Records shown>
The rows of a group lie close to one hidden flat surface of 7 dimensions, which passes through zero. Surfaces can cross.
Some rows, each with its group after it:
[  3 -19  -3   9  -6 -25  21  -2  -7  18  -2   7  15  -7] -> (3)
[-14  20 -16   2 -10   5  16  15 -12  11   5  -9  13 -13] -> (3)
[-11  13   1 -16  -9  -5   8 -12 -21   6   5  -3  -1  -1] -> (2)
[  0  21  -3   1   6  17 -20  13  15  -6  -7   0   7  -1] -> (4)
[  6   8  29 -16   1 -21 -12 -23   1  13   4  11 -12   7] -> (4)
[ 13 -29   9  12  11   4  17  -5  -1 -19  21  -8  -7  24] -> (4)
[-20  -6   1   7  14  -5   8  10 -11   0   2  -6   1  -9] -> (3)
[ 11  -6 -15   4 -22  21  19  16 -22   1   7  -5  22 -23] -> (1)
[  9  -9  13   4  -2  21 -21   5  13   7   0  23   5 -22] -> (1)
[  9   4  -7  -1  -6   0   6  -6   4 -12   6 -17 -26  24] -> (0)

Task item> In full and without changes, give the data above once more.

Problem solution>
The rows of a group lie close to one hidden flat surface of 7 dimensions, which passes through zero. Surfaces can cross.
Some rows, each with its group after it:
[  3 -19  -3   9  -6 -25  21  -2  -7  18  -2   7  15  -7] -> (3)
[-14  20 -16   2 -10   5  16  15 -12  11   5  -9  13 -13] -> (3)
[-11  13   1 -16  -9  -5   8 -12 -21   6   5  -3  -1  -1] -> (2)
[  0  21  -3   1   6  17 -20  13  15  -6  -7   0   7  -1] -> (4)
[  6   8  29 -16   1 -21 -12 -23   1  13   4  11 -12   7] -> (4)
[ 13 -29   9  12  11   4  17  -5  -1 -19  21  -8  -7  24] -> (4)
[-20  -6   1   7  14  -5   8  10 -11   0   2  -6   1  -9] -> (3)
[ 11  -6 -15   4 -22  21  19  16 -22   1   7  -5  22 -23] -> (1)
[  9  -9  13   4  -2  21 -21   5  13   7   0  23   5 -22] -> (1)
[  9   4  -7  -1  -6   0   6  -6   4 -12   6 -17 -26  24] -> (0)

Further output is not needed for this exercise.